• Work to be completed
Whenever a line in the records below holds the string "zero", copy it out.

[Saved data entries]

The rows of a group lie close to one hidden flat surface of 11 dimensions, which may be shifted away from zero. Surfaces can cross.
In the rows, 128 means zero.
Known rows, each followed by its group:
[ 94 128  87 202 134  70 137 118  60 163 152 133 181 110 178 173]  k_894
[144 148 150 171  86 162 122 126 144 124  91 144  90 160 153 151]  k_894
[128 103 139  88 126 173 145 117 186  86 129 153 200 127 102 157]  k_472
[123 173 158 151 128 126 125 112 100 137 141 119 162 156 114 131]  k_559
[ 97 118 165 116 150 166 161 158 110  75 106 186 114 110 102 198]  k_472
[178  95 163 134 141 135 137 112 171 144  89 150 142 182 129  72]  k_559
[145 149 169 126 129 131 127 166 109 144 138 185 117 143 118 119]  k_828
[141  90 113 156 199 117 157 145 139 126 118 202 154 164 160 156]  k_894
[146 120 161 137 106 139 132 102 129 120 111 141 111 139 146 107]  k_894
[148 100 179  74  90 151 127 122  77 122 135 153 121 105 138 111]  k_559
[124 141 163 134 116 134 118 144 130 125 141 144 159 108 120 128]  k_559
[153 141 135 118 130 129 116  89 148 126 139 134 119  98 150 110]  k_894
[177 149  93 171 112 167  84 152 174 150 136 139 118 178  66 124]  k_828
[113 133 114 111 128 129 137 118 161 127 119 142  76 128 125 108]  k_894
[145 148 126 134 131 102 170  74 165  51 137 157 107 167 122 131]  k_472
[168 127 160 100 133 114 160 108 103 132 157  78 157 117 194 143]  k_828
[143 135 165 148 127 104 145 117 108  93 135  91 159 155 105 113]  k_559
[132 130 149 144 147 142 146 139 117 132 135 126 136 141 154 156]  k_894
[108 148 152  99 132 139 160 121 126 158 138 121 166  80 137 171]  k_559
[ 82 122 112 135 170 101  96 132 100  94 123 158 121 118 147 109]  k_472
[145 134 148  35  95 152 152 158 114 130 197 148 107  57 124 153]  k_559
[143 114 112 119 132 164 110 129 117 135 143 137  99 167 130 110]  k_472
[ 96 170 135 129  58 193 145 114 200 156 161  98 114 145  74 109]  k_894
[136 138 123 101 182 138 136  92 185  98 135 117  63  95 104 101]  k_559
[121 134 149 137 152 144 132 107 119 122 137 136 161 130 122 134]  k_559
[ 94  93 104 121 145 148 123  87 122 118 119  75 123 151 166 106]  k_828
[ 60 110  99  82 157 139 150 129 151 105 114  77  79 111 136 131]  k_472
[ 51 150 145 110 158 126 144  60 126  68 155  80 106 156 162  80]  k_472
[145 111 145  90 137 165 140 167 123 127 138 149  46 107 134 129]  k_472
[143 130 122 105 132 171  96 143 114 172 120 154 138 165 109 125]  k_472
[115 163 148 105 108 115 181 127 149 179 105 106 124 151 148 144]  k_559
[161  84 133 133 122 134  89  97 102  76  66 174  50 149 161  93]  k_894
[147 114 105 117 152 127 154 131 119 166 191 114 124 117 126 116]  k_828
[125 113 109 125 122 107 124 122 137  95 129 151 141 135 132 119]  k_472
[103 101 127  96 177  86 140 176 107 140 116 139  70  81 236 129]  k_828
[147 136 144 107 165 109 157 134 129 169 141 157 144  85 125 138]  k_828
[187  80 206  77 103 132 163 147 154 186 146  85 226  76 134  98]  k_559
[119 116 136 129 173 103 168 139  62 196 143 160  90 130 198 119]  k_828
[157 102  94  98 162 145 120 107 174 154  94  97 158  88 129 155]  k_828
[122  99 197 104 150 137 126 157 118 134  92 138 164 108 147 114]  k_894
[131 148 129 131 185 122 128 127 118 125 136 137 140 124 137 149]  k_828
[145 155 180 166 102 182 120 158  67 201 159 104  88 152 151 124]  k_472
[ 88 146 164 145  81 109 152 162 136 150  70 128 153 127 149 160]  k_559
[157 117  88 114 182 191  85 172 180 139  78 164  74 170 108 138]  k_894
[125 107 138 114  95 153 124 163 103 112 160 164 128 116 125 144]  k_559
[180 111 131 111  91 132 115 149 176 175  79 113 123 104 171 125]  k_828
[147 149 109 121 171 145 113 148 144  76 196 126 124 141  75 136]  k_828
[186  71 138 130  74 149 137 175 129 150 112 145 134 182 124 112]  k_559
[121 134 117 128 133 114 143 106 122 127 120 125  82 133 148 118]  k_894
[131 157 149 160 153 123 117 105 137  93 131 175 117 142 138 122]  k_472
[ 96  99 119 145 142 116 101 189 113  70 150 174 102 109 133 127]  k_828
[181 141 138 117  95  98 136 159 155 127 126 114  58 130 188 113]  k_828
[101 205 143 169 105 104 152  79 151 146 126 109 111 116 156 139]  k_894
[135 113 123 112 123  76 133 195 136 123 102 162  32  49 159 124]  k_472
[ 45 121  83 138 153 109 134 117 118 142 161 123 157 115 101 113]  k_894
[ 99  97  93 164 118 159 109 142 117 139 131  84 126 151 149 135]  k_472

New rows. What belongs after each?
[119 100 134  92 148 150 177 115 139 127 154 228 122 198 174 110]  k_559
[169  71  81 137 150 168 102 149 138 153 106 183 118 177 112 123]  k_894
[ 60 144 183  87 160 138 147 117  90  67 122 169 128 125 118 141]  k_472
[104 126 183 111 154 110 135 130  71  73 140 115 163 119 204 148]  k_828
[119  50 158 100 116 162 135 128  98  99 118 174 141  98 151 135]  k_559
[168 102 148 110 105 114 182 166 197 156  96 147 135 170 132 117]  k_559
[ 67 157 134 188 154  82 104 123  47  74  78 204 110 167 127 144]  k_472
[121 165 128 114 168  94 142 163 127 165  95 112  90  98 180 161]  k_894
[105 142 147 124  93 156  75 155 151 130 173  85  86  53 114  75]  k_559
[ 92 107 100 180 167 153  88 118  89 109 175  99 113 151 165 107]  k_472
[148 116 125 101 151 137 155  95 113 122 123 127 104 141 125 131]  k_828
[126 128  89 175 181 100 147 104 129 177 120 137 121 110 149 139]  k_828
[144 105 109 147 167 144 132 136 101 119 157 139 142 148 151 161]  k_894
[165 107 177 125 128 128 140 104 111 124 105 145 125 136 162 102]  k_894
[105 123 126 139 123 133 132 107 160 120 125 161 123 130 125 112]  k_894
[126 119 166 120  81 161 110 121  81 165 118  98 126 123 146 107]  k_559
[ 88 110  92 128 198 185  78 165 113 108 118 121 110 158  95 140]  k_894
[131 115  91 132 181 117 110 155 149 101 129 141 132  84 128 164]  k_828
[127 125 147 133  95 108 151 138 136 117 126 144 179 115 125 157]  k_472
[ 96 166 110 163 148 119 155  84 170 132 139  50 110 142 149 126]  k_472
[167 137 125 152 140 176 105 115 106 165 124 115 176 191 130 152]  k_828
[153 129 162 105 118 149 134 107  44 120 142 119 171 101 107 173]  k_559
[119 131 102 101 152 127 160 131 132 155 165  85 169 111 110 161]  k_472
[103 164 126 153 121 137 118 138 161 136 160 137  92 177 137  81]  k_559
[147  61 150  61 137  78 203 168 111 209  76 151  95 140 149  75]  k_894
[153 100 146 100 161  70 176  98 109 151 105 150 113 122 173  88]  k_894
[147 128 129  69 180 176 111 140 123 189 113  95 151 150 179 141]  k_828
[114 148 169 127 124  79 190 135 115 100 164  79 184 132 119 142]  k_559
[144 152 147 143 151 104 161  69 118 159 134  90 160 128 170 136]  k_828
[154 129  84 150 189 146 106 140 168 144 145 147 127 109 121 148]  k_472
[164 112  94 124 131 152 111 146 161 160 120 160 115 129 134 135]  k_894
[110 150 128 134 156 147 107 131 152 131  93 133 104 131 132 131]  k_894
[111 153 127 133 155  96 142 138  81 133 138 147 141 122 117 152]  k_472
[ 83 131 133 139  89 128 142 180 193 159 110 132 114 126 157 120]  k_559
[118 110 165 128 101 123 123 130  99  86 106 118 117 112 121 118]  k_559
[108 119 154  83 115 116 135 184  54 164 140 140 158  88 122 149]  k_472
[133 121 163 161 111  99 153 128 161  72 151 142 112  85 169 123]  k_472
[123 112 155 166 116 178  73 141 139 165 121 143 179  93 127 119]  k_559
[127 130 124 105 136 156 137  86 154 156 146  92 155 132  93 101]  k_828
[142  93 192 138 113 123 132 119  70  98 115 105 201 110 114 135]  k_559
[164 109 119 153 115 130  90 149 151 132  86 106 163 111 182 166]  k_828
[160 130 170 183 125 119  95  87 126 134  99 172 183 109 175 126]  k_894
[110 105 138 117 100 115 162 130  98 144 130 115  96 133 139 108]  k_894
[133 165 164 140 123 147  76 107 121 124 184 105 102 139 114  39]  k_559
[ 79  71 115 117 145 175 133 103  56 133 168 100 129 190 150  93]  k_828
[ 82 157 124 134 174 158  90 147 128  89 198  80 150 166 132 108]  k_828
[113  79  77  95 105 109 130 164 120 129 114 122 135 114 122 145]  k_472
[175 146 106 144 125 104 133 105 191 144 134  72 148  90 148 139]  k_828
[ 97 131 153 131 185 138 141  93 165 112  97 158 165  76 129 160]  k_559
[125 171 153 136 138 138  97 133 165 132  80 138 127 146 136 124]  k_828
[116 124 150 137 112 141 117 130 143 124  83 136 102 124 133 114]  k_559
[158 160 149 162 134 153 125 113 130 194 123 151 185 206 125 121]  k_559
[126  42  77  93 120 126 113 129  73 128 173 134 124 106 119  88]  k_894
[189 151 126 192 110 138  79  89 106 134 101 148 112 133 180 151]  k_894
[160 126 150  84 120 132 138 145 153 143 134 138 120 100 115 115]  k_828
[162 195 170  48  94  91 211 127 105 158 145  88 120 142 121 152]  k_559
[ 77 123 152 137 167 133 147  92  85 135 150 144 177 125 111 117]  k_828
[ 84  79  76 110 101  90 154 156 108 112 116  99 167 114 120 170]  k_472
[ 51 132 196 128  88 134 182 161  42 124 138  63  50 100 171 137]  k_472
[147  92 102 125 125 159 160 125 150 147 130 156  91 191 105 105]  k_894
[155 137 123 124 111 123 131  97 178 121 155 157 125  85 160 122]  k_894
[158 137 155 110 124 130 145 101 133 152 118 108 143 128 151 125]  k_828
[153  87 194 134  92 116 127 152 113  96 114 134 172 129 119 100]  k_559
[145 110 111 130 165 174 140 142 151 144 122 146 111 183 109 132]  k_894
[149  90 161 112 149 100 142  96  78 202  98 118 162 134 127  66]  k_894
[164 123 143 111 113 131 132 132 127 168 123  96 131 135 191 124]  k_828
[129  89 128 139 102 182  94 127 162 187  89 114  73 137 149  74]  k_559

• Answer below
The rows of a group lie close to one hidden flat surface of 11 dimensions, which may be shifted away from zero. Surfaces can cross.
In the rows, 128 means zero.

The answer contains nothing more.